Each row below holds a small network's activations on one input, seen along a few directions.
In each table, some parts of the input vary, and every possible input appears once, in random order.
Descriptions start from the smaller parts, as in this example, which fits no table here: line(4) and (point or ring(9) or (values(2) and ring(8))).
Shared parts are said once, and a part with two or three values counts as separate values.

Other details of the inputs shift rows strongly along two fixed directions, in all tables alike. That doesn't count.

Table:
x1: -6 7 -29 -29 47 52 -53 -4 47 23 -11 -51 35
x2: 43 -29 -10 90 19 -67 48 8 -66 -60 -39 30 22
x3: -28 8 24 4 -13 16 -4 -25 16 81 59 84 -61
x4: -8 -25 -4 10 14 -58 54 -19 -83 -85 8 33 -3
x5: -42 -2 19 25 -5 26 10 -39 -23 47 44 93 -50
x6: -40 2 -11 -13 18 65 -85 -2 41 24 12 -35 38
x7: 45 -8 -56 7 20 -59 19 7 29 -65 -28 -62 16
x8: 47 -29 -16 52 23 -47 0 32 -6 -55 -37 -22 64
x9: -37 -14 -22 -47 -67 52 -38 84 61 25 -24 -109 30
x10: 23 -27 -40 24 3 -54 13 9 -9 -65 -6 -27 14
x11: 4 -19 -7 13 22 -53 78 -32 -67 -78 2 29 -22
x12: -7 -23 3 -63 -72 73 -35 35 62 29 -23 -96 17
x13: 13 22 2 -7 -3 41 -100 27 33 3 -8 -44 59
x14: 4 30 31 -29 -9 10 22 -30 -12 45 46 74 -92
x15: 38 52 -31 -58 18 20 -57 7 79 13 -19 -91 14
x16: 27 -24 -20 19 39 -59 70 -11 -39 -65 -10 14 -40
x17: -24 17 17 8 -45 22 -18 -22 -7 16 56 58 -66
x18: -23 3 10 33 -16 1 1 -20 4 56 47 72 -42
x19: 3 37 82 -19 2 14 41 -46 -27 52 34 93 -39
x20: 30 -10 3 30 46 -51 81 -19 -45 -70 -45 21 40
x21: -25 -47 -18 63 48 -57 45 -7 -72 -41 -17 25 21
x22: 7 12 45 49 -27 13 13 -23 -15 27 22 87 -47
x23: 29 -24 12 76 7 -86 33 20 -57 -48 -14 38 28
x24: -57 0 38 34 -24 7 -13 -27 -42 55 52 97 -54
x25: -36 9 34 -31 -38 31 -4 -43 -34 -1 67 76 -53
x26: -1 26 -6 -44 51 45 -45 -10 47 53 -1 -40 11
x27: 36 -19 -60 22 64 -81 35 13 3 -14 -58 -41 33
x28: -4 10 -24 -31 2 52 -77 8 43 -26 12 -73 25
x29: 79 11 -21 34 55 -56 39 13 -4 -32 -75 -46 42
x30: -25 21 67 13 -25 37 18 -42 -33 17 35 101 -24
x31: 28 -27 -1 71 28 -49 58 -4 -46 -55 -33 33 17
x32: -24 -26 4 -65 -81 60 -61 58 30 23 -18 -93 31
x33: -1 -43 -45 44 45 -45 4 16 0 -29 -17 -30 52
x34: -23 17 33 -3 -38 24 7 -35 -16 15 68 86 -88
x35: 5 -65 -18 -7 -46 -17 35 54 -24 -44 -67 -84 27
x36: 36 41 -24 -54 1 18 -55 13 77 31 7 -57 -1
x37: -25 -2 -30 12 49 -5 24 -28 -18 -37 -30 -19 57
x38: -30 -34 -18 33 47 -48 66 -29 -68 -56 -27 35 39
x39: 31 36 7 -26 -1 46 -77 21 92 22 0 -43 39
x40: -1 -27 -36 61 43 -55 45 -8 -34 -22 -33 4 10
x41: -23 -4 35 -43 -80 26 50 32 11 106 38 18 -92
x42: -8 16 -17 -34 -27 26 -96 20 53 2 41 -64 27
x43: 19 -7 -1 11 34 -23 5 6 -51 -63 -36 -13 94
x44: -5 31 10 -38 4 75 -83 4 40 -12 -15 -40 78
x45: 31 55 18 -38 23 51 -60 5 61 32 -21 -45 29
x46: 4 -18 -18 17 15 -41 7 -2 -44 -69 -6 -20 6
x47: -28 20 20 -3 -7 31 -14 -33 15 73 33 73 -60
x48: -6 -28 -44 51 43 -37 6 1 -17 -33 -32 -31 38
x49: -24 -10 -10 -65 -57 53 -7 70 80 60 -3 -94 -6
x50: -53 -8 37 24 -26 -2 -25 -7 -16 56 66 84 -44
x51: 34 -23 -43 33 10 -61 37 8 -10 -55 -3 -8 -5
x52: 3 31 8 -20 1 62 -111 20 27 5 -5 -47 63
x53: -26 34 34 -44 -23 22 11 -50 -19 14 54 70 -69
x54: 15 -59 -14 -15 -25 -25 63 47 2 -35 -71 -96 8
x55: -70 -19 34 -24 -111 12 18 57 -21 57 30 37 -66
x56: 11 -3 -35 1 81 -68 90 -28 -45 -35 -52 -6 35
x57: 24 39 5 -24 22 58 -66 7 63 5 -26 -55 44
x58: 27 -33 15 80 22 -55 57 -1 -82 -60 -26 49 4
x59: -14 20 24 10 -42 10 9 -28 -5 25 56 76 -84
x60: -25 13 26 0 -55 -5 -17 -21 -39 16 64 73 -72
x61: -77 5 42 0 -6 21 3 -38 -53 24 50 99 -19
x62: 8 28 49 18 -21 26 -4 -23 6 42 23 74 -42
x63: 37 32 58 3 -11 -6 9 -8 21 59 25 64 -38
x64: 16 44 -33 -41 9 24 -61 7 78 -9 -12 -83 11
x65: 19 48 -9 -87 24 41 -27 -23 37 14 17 -57 8
x66: -26 25 -18 -57 47 57 -44 -17 45 16 -7 -36 45
x67: 37 19 -4 -7 -7 40 -73 20 72 13 0 -44 57
x68: -8 -57 -46 27 -50 -52 107 57 -40 -16 -51 -32 -15
x69: 39 -8 -60 21 74 -67 35 1 -2 -13 -73 -53 32
x70: 7 -20 52 -52 -64 28 44 14 17 74 9 -17 -69
Description of these inputs: line(5) and (values(2) or (values(3) and line(4))).
The inputs of x68 and x41 match in every part but the line(5) part. If x30 is changed in the same way as x68 into x41, which row does it become? -> x19
The inputs of x33 and x27 match in every part but the line(5) part. If x35 is changed in the same way as x33 into x27, which row does it become? -> x70

Table:
x71: 21 9 -2 -24 -13 0 23 13 20 18 -11 -20 -18
x72: 24 -9 -11 35 26 -20 -6 -6 0 -30 -15 -17 27
x73: -9 0 -9 -1 26 5 -2 -2 7 -1 -14 -25 33
x74: -10 -19 -17 -10 0 3 2 22 16 -5 -22 -42 22
x75: 23 8 -18 4 31 -14 -19 -16 7 -31 -19 -36 51
x76: 34 8 -12 -4 35 -23 26 1 10 -8 -22 -9 0
x77: -11 22 6 -9 5 38 -55 -5 32 40 18 -1 2
x78: -10 -2 13 18 7 -25 36 -23 -45 -16 19 55 -18
x79: -17 26 31 -27 -49 53 -46 8 25 34 38 27 -24
x80: -3 -22 40 49 -34 -38 47 -9 -59 8 16 94 -67
x81: -10 -11 0 9 -21 -3 0 15 -1 22 5 7 -6
x82: -7 -29 -8 12 -10 -32 47 -8 -41 -24 -7 2 -15
x83: -1 -1 -42 -11 42 -5 -4 11 7 -44 -30 -35 33
x84: -24 18 29 -42 -45 60 -49 0 23 38 45 1 -19
What is each input in this table made of? -> values(2) and (point or ring(6))
The inputs of x82 and x83 match in every part but the values(2) part. If x79 is changed in the same way as x82 into x83, which row does it become? -> x75

Table:
x85: 5 8 1 -15 -20 24 -35 19 33 16 -4 -31 18
x86: 15 1 -21 -12 12 -7 5 16 23 1 -20 -45 9
x87: -7 -13 22 19 -33 -12 21 -1 -23 8 19 42 -35
x88: -15 7 -4 -31 -20 31 -39 10 26 13 6 -37 13
x89: -2 -2 2 21 23 -30 33 -20 -42 -28 5 44 -7
x90: 17 -14 -6 31 5 -30 19 9 -17 -18 -16 5 13
x91: 7 18 -11 -4 33 7 -14 -8 25 11 -4 -7 9
x92: 12 -27 -17 48 22 -51 39 2 -38 -42 -21 12 11
x93: -16 14 15 -11 -24 33 -37 -4 10 16 24 11 -9
x94: -8 1 -23 -28 8 16 -11 5 16 -14 -14 -46 27
x95: 21 -19 -9 40 39 -55 57 -5 -41 -44 -31 14 11
x96: 28 -9 -5 30 15 -48 50 -4 -29 -20 -14 20 -18
x97: -6 0 0 -15 -11 5 -3 3 1 -3 3 -10 -2
x98: -10 16 17 -39 -23 39 -27 8 34 47 12 -10 -12
x99: -2 12 8 0 -5 27 -37 -1 22 19 10 6 12
x100: 11 -17 -31 -8 24 -22 20 8 2 -31 -31 -52 25
x101: 21 -15 -20 21 42 -42 33 -5 -20 -54 -30 -17 29
x102: 17 12 -7 -14 10 18 -31 11 29 -2 -14 -45 28
x103: 0 10 -10 -35 -2 23 -21 7 28 9 -1 -46 9
x104: 10 0 20 13 -19 -23 44 -5 -17 20 12 54 -55
x105: 2 -22 -12 11 -8 -26 20 19 -17 -13 -13 -16 6
x106: -19 16 23 -25 -40 51 -41 8 30 54 29 7 -18
x107: -8 -15 -26 -8 0 7 -24 23 19 -6 -20 -58 35
x108: -8 12 16 2 -2 5 1 -18 -11 -1 24 42 -15
x109: -17 3 31 25 -5 0 12 -24 -26 27 27 80 -31
x110: -13 7 -5 -2 14 8 -23 -9 -2 -6 4 -1 21
x111: 1 -13 -27 -2 10 1 -8 22 19 -7 -28 -57 39
x112: 13 -6 -35 -6 31 -15 14 15 20 -9 -30 -53 22
x113: 5 -7 6 32 29 -40 42 -21 -41 -15 -7 44 -6
x114: 16 -19 -30 10 9 -29 5 25 -7 -51 -40 -57 42
x115: -30 -13 8 -4 -20 8 9 -6 -24 12 15 23 -24
x116: -8 5 -7 -27 3 31 -18 8 32 19 -8 -40 9
x117: 1 -3 20 1 -20 -11 34 -9 -20 7 15 42 -40
x118: -8 -1 19 15 -25 11 -10 -1 -8 16 22 32 -21
x119: -4 1 23 0 -30 -7 21 -10 -23 5 21 45 -38
x120: 17 -16 -9 20 14 -40 37 -4 -34 -46 -18 3 4
x121: 16 10 -13 -16 8 12 -25 2 20 -14 -6 -40 22
x122: -11 23 7 -24 12 36 -40 -16 26 18 19 1 5
x123: -18 5 19 11 -4 15 -22 -11 0 21 27 42 -10
x124: -30 10 44 10 -32 21 -1 -28 -27 31 51 95 -57
x125: 5 23 9 -9 5 24 -26 -12 28 28 15 11 -12
x126: -1 16 21 -24 -23 34 -24 4 24 28 11 -5 -11
The inputs of x87 and x92 match in every part but one. If x114 is changed in the same way as x87 into x92, which row does it become? -> x124
The inputs of x121 and x122 match in every part but one. If x102 is changed in the same way as x121 into x122, which row does it become? -> x113
What is each input in this table made of? -> line(6) and (point or ring(6))
Start at x91 and move only the line(6) part, one step at a time. The first step leads to x125. Which rows follow, in order? -> x96, x104, x86, x112

Table:
x127: -32 25 11 -33 13 72 -77 -22 44 41 23 -6 35
x128: 9 -28 -19 41 11 -25 10 12 -6 -28 -19 3 16
x129: 4 39 16 -19 15 38 -40 -28 48 59 38 46 -21
x130: 20 -25 -39 -4 22 -38 46 19 -14 -58 -54 -73 29
x131: -28 -14 12 23 -21 -30 35 -11 -74 -14 24 70 -40
x132: 19 8 25 -26 -35 34 -36 20 42 50 4 -11 -15
x133: -8 -3 -36 -29 8 5 -7 22 32 -17 -39 -78 36
x134: -13 20 25 -20 -47 50 -50 2 27 24 33 22 -16
x135: -17 -14 29 50 -24 -38 20 -12 -56 17 36 103 -46
x136: 15 2 0 1 -25 13 8 5 -1 -1 6 4 -22
x137: 10 7 36 44 15 -15 20 -30 -35 -14 0 72 -10
x138: -10 29 17 -21 -35 34 -61 11 15 11 33 -1 12
x139: 19 44 38 -7 10 16 -10 -35 19 32 40 62 -55
x140: -9 19 0 -20 -13 68 -78 22 69 59 13 -31 11
x141: 15 -12 -21 -49 9 15 -4 45 37 -18 -34 -113 47
x142: -11 -9 -21 -17 -3 0 -1 20 21 28 -11 -58 20
x143: 5 -6 -18 -2 7 -3 24 11 -7 -37 -13 -50 8
x144: -10 -10 -6 5 -5 -27 11 3 -42 -41 9 2 7
x145: -3 -29 -30 21 7 -15 -7 -5 3 -28 -16 -27 25
x146: 9 -19 33 62 -24 -59 48 -18 -75 -26 22 102 -42
x147: 3 -20 -48 15 15 -13 10 8 5 -19 -27 -45 27
x148: 1 -16 40 58 -26 -40 58 -18 -55 -13 21 110 -66
x149: -33 -3 6 3 -19 15 -34 -10 -10 20 45 29 -5
x150: 8 13 35 -2 -33 15 -13 7 8 36 8 27 -46
x151: -14 24 20 -11 -27 47 -40 14 35 68 12 5 -20
x152: -43 16 10 -54 -31 74 -77 -3 43 35 33 -20 -7
x153: 32 -29 -30 8 18 -23 10 44 30 -7 -47 -75 53
x154: -19 25 10 -35 12 22 -3 -36 9 38 37 48 -45
x155: -18 25 28 22 12 34 -31 -19 12 34 15 43 15
x156: 16 -21 38 58 -28 -44 73 -24 -54 0 20 101 -78
x157: 1 -21 -16 -3 -2 -7 8 -1 -13 -41 -9 -23 14
x158: -28 31 34 -24 -6 58 -31 -29 0 26 38 31 -3
x159: -19 -30 19 41 -14 -58 82 -13 -77 21 9 81 -65
x160: 6 -30 -49 15 31 -35 49 14 -25 -56 -44 -51 26
x161: 36 -18 -9 -15 -11 -28 29 34 3 -7 -31 -46 24
x162: 14 59 11 -57 14 53 -65 -16 74 36 25 -26 3
x163: 0 -11 -42 -39 9 -3 -2 38 23 -15 -53 -106 46
x164: -2 -24 -28 17 58 -27 30 -1 -36 -54 -46 -28 62
x165: 19 -10 -4 12 -12 -36 43 14 -10 -24 -28 -15 -8
x166: -14 34 -4 -38 25 28 -37 -26 45 41 29 10 -1
x167: 31 -3 -39 5 74 -73 68 -16 -35 -72 -43 -33 11
x168: 37 -16 -34 25 59 -52 24 6 -21 -86 -60 -52 84
The inputs of x163 and x142 match in every part but one. If x154 is changed in the same way as x163 into x142, which row does it become? -> x166
What is each input in this table made of? -> ring(6) and (values(2) or line(5))
Which other rows does x165 become when the ring(6) part takes its other values? List them by row number. -> x130, x133, x150, x151, x159
Which other rows does x139 become when the values(2) part takes its other values? List them by row number. -> x137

> Try it: Among the entries above, how many lines hold the string "made"? Answer with the number only.

> Your solution: 3